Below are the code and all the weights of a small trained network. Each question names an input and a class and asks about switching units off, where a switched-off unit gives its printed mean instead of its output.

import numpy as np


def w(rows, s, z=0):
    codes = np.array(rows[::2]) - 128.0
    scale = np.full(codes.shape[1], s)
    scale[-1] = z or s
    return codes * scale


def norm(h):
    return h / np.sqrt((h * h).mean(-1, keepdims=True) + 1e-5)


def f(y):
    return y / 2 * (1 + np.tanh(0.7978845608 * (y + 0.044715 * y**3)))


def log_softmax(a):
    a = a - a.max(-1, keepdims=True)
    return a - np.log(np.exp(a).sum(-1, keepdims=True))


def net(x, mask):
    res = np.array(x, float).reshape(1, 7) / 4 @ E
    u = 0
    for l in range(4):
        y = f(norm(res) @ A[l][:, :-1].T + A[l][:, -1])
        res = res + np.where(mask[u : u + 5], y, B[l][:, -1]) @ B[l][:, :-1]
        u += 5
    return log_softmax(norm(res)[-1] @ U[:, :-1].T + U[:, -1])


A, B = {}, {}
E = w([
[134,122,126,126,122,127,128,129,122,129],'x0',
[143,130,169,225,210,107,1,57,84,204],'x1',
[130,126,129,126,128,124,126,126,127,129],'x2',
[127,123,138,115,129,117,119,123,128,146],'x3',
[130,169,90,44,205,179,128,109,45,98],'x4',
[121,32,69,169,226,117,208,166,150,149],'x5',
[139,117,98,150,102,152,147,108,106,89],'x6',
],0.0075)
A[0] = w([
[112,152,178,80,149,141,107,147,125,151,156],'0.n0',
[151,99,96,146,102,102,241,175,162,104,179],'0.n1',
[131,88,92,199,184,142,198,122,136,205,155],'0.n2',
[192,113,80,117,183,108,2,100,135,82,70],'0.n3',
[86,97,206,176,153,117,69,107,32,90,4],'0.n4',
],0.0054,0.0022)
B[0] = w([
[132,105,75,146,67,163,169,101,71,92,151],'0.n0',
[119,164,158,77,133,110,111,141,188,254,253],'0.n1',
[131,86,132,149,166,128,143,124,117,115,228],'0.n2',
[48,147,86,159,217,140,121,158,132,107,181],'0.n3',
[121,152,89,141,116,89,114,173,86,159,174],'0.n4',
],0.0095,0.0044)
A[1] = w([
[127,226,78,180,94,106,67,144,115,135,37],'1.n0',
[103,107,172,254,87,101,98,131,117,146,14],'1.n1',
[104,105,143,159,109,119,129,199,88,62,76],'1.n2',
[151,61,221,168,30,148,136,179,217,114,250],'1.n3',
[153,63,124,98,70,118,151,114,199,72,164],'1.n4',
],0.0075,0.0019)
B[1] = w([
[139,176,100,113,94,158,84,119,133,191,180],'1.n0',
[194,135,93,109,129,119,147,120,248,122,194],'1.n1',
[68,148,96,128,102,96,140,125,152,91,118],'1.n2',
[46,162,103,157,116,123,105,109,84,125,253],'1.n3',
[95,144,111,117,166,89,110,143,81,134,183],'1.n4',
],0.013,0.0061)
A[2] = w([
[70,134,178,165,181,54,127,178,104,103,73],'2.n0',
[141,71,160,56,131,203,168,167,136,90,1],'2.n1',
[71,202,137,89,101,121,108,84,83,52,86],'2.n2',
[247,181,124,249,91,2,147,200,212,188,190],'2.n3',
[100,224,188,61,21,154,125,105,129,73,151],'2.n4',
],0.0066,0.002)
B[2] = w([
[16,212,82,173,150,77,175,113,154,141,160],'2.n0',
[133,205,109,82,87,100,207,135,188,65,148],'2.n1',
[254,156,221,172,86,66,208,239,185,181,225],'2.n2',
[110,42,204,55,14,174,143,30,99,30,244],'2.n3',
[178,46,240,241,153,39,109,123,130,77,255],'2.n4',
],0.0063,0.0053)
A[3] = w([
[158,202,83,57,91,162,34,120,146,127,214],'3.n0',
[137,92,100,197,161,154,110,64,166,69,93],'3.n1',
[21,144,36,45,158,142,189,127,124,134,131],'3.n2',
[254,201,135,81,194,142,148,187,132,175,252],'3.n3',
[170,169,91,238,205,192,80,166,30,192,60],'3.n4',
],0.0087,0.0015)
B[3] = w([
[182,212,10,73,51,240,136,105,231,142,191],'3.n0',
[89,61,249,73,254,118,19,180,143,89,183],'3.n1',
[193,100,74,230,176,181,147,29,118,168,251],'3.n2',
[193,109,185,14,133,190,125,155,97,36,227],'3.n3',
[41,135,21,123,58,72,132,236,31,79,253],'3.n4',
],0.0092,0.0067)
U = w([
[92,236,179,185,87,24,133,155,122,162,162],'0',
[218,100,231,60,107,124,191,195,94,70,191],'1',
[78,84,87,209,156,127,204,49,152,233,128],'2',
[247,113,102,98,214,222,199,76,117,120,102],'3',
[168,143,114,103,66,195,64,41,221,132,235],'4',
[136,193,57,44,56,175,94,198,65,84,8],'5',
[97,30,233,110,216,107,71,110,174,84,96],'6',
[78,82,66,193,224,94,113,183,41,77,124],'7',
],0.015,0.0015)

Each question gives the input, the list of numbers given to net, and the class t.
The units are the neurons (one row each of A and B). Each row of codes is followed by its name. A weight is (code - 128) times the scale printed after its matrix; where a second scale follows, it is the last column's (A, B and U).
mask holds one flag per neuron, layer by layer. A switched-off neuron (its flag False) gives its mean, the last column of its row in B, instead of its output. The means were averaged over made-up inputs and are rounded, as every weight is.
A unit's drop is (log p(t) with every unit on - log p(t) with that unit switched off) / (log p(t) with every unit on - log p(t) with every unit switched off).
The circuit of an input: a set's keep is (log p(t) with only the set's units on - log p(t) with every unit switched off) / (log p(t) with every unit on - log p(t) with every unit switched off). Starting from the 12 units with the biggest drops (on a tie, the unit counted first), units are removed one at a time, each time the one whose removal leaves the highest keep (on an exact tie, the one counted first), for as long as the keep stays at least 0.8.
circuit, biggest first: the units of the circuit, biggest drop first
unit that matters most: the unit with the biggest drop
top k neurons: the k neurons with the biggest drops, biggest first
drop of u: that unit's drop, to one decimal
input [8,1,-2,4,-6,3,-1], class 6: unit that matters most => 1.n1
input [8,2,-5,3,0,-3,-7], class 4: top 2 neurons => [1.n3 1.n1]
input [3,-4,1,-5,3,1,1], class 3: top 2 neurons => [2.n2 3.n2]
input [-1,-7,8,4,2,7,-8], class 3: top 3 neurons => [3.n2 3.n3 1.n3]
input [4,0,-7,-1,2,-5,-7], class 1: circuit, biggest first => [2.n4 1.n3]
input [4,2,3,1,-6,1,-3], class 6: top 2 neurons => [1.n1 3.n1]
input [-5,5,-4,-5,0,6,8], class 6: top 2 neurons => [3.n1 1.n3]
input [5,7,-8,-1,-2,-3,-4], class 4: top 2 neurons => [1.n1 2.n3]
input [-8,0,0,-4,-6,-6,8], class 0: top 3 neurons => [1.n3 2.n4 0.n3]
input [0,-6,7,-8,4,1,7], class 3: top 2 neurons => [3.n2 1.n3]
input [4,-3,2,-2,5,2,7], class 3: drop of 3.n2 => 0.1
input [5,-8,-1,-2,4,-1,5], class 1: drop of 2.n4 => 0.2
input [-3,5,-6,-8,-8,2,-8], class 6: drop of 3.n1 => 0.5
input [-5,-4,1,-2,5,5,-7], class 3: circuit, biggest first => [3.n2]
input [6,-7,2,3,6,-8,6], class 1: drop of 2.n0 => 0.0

● ● ● ● ●

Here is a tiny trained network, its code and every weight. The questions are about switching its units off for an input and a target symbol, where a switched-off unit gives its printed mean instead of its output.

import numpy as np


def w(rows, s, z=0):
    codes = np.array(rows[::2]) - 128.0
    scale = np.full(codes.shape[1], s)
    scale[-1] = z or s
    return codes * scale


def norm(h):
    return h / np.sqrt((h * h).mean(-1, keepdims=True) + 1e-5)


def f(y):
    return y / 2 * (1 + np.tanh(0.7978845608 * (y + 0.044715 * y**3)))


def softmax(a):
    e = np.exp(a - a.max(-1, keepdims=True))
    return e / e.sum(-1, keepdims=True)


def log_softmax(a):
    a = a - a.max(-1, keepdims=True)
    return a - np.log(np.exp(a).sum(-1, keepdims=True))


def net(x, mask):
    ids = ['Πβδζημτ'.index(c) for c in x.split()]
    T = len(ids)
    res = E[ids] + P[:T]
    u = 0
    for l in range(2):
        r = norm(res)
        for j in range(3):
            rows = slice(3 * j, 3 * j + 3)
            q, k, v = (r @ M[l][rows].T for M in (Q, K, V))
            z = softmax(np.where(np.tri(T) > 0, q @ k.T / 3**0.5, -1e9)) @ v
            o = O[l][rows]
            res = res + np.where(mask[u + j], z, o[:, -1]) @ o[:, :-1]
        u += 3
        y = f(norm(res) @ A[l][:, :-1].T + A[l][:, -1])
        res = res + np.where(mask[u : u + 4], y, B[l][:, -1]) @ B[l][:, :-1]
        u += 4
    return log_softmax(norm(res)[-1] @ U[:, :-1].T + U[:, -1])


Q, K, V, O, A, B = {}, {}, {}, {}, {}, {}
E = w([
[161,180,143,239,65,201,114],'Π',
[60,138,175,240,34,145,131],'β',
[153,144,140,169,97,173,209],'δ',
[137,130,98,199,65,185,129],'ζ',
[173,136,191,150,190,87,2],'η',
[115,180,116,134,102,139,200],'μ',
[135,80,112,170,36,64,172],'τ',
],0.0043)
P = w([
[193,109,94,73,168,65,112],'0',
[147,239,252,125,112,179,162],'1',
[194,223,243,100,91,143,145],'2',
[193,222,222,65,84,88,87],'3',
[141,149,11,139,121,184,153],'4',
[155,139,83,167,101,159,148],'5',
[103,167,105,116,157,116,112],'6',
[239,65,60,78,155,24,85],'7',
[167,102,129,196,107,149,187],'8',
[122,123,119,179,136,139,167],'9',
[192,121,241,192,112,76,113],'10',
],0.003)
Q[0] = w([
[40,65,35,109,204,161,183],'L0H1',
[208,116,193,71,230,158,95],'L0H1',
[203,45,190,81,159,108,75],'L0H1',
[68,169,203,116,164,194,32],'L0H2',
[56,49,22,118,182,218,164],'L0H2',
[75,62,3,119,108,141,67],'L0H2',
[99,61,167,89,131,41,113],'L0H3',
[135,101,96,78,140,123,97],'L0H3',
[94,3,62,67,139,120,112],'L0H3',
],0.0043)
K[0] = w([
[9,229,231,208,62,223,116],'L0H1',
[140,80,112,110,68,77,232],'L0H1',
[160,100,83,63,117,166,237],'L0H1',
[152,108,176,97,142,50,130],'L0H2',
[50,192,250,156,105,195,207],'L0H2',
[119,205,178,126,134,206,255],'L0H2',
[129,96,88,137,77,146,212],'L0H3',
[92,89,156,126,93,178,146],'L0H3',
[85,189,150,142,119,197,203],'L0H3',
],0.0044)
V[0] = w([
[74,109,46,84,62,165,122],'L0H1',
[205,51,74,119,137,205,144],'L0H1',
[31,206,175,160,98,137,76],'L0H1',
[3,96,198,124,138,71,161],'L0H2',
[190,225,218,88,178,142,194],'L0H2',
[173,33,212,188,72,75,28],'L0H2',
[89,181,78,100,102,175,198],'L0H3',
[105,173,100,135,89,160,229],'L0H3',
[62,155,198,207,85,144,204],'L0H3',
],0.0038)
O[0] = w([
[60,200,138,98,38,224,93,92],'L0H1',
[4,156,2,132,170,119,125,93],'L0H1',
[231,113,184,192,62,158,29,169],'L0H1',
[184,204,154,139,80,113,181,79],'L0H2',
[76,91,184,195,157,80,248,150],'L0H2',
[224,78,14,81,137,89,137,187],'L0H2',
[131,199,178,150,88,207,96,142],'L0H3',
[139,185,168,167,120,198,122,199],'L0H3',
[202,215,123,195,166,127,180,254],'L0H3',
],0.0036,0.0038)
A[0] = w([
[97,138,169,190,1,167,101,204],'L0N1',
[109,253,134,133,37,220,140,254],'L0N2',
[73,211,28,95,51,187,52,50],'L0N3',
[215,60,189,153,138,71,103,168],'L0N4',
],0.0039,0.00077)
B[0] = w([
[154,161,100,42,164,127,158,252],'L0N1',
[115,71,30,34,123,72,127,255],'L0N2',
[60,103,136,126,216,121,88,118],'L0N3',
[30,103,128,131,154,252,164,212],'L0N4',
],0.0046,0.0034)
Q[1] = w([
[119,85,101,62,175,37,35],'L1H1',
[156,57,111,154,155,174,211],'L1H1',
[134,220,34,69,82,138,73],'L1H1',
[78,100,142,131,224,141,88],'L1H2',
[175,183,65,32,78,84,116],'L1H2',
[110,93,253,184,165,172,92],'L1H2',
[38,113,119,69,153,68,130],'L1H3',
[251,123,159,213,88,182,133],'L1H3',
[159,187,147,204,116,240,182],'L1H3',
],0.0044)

● ● ● ● ●

* REQUIRED WORK: Copy out all lines above that include the string "column".

* RESPONSE:
The units are the neurons (one row each of A and B). Each row of codes is followed by its name. A weight is (code - 128) times the scale printed after its matrix; where a second scale follows, it is the last column's (A, B and U).
mask holds one flag per neuron, layer by layer. A switched-off neuron (its flag False) gives its mean, the last column of its row in B, instead of its output. The means were averaged over made-up inputs and are rounded, as every weight is.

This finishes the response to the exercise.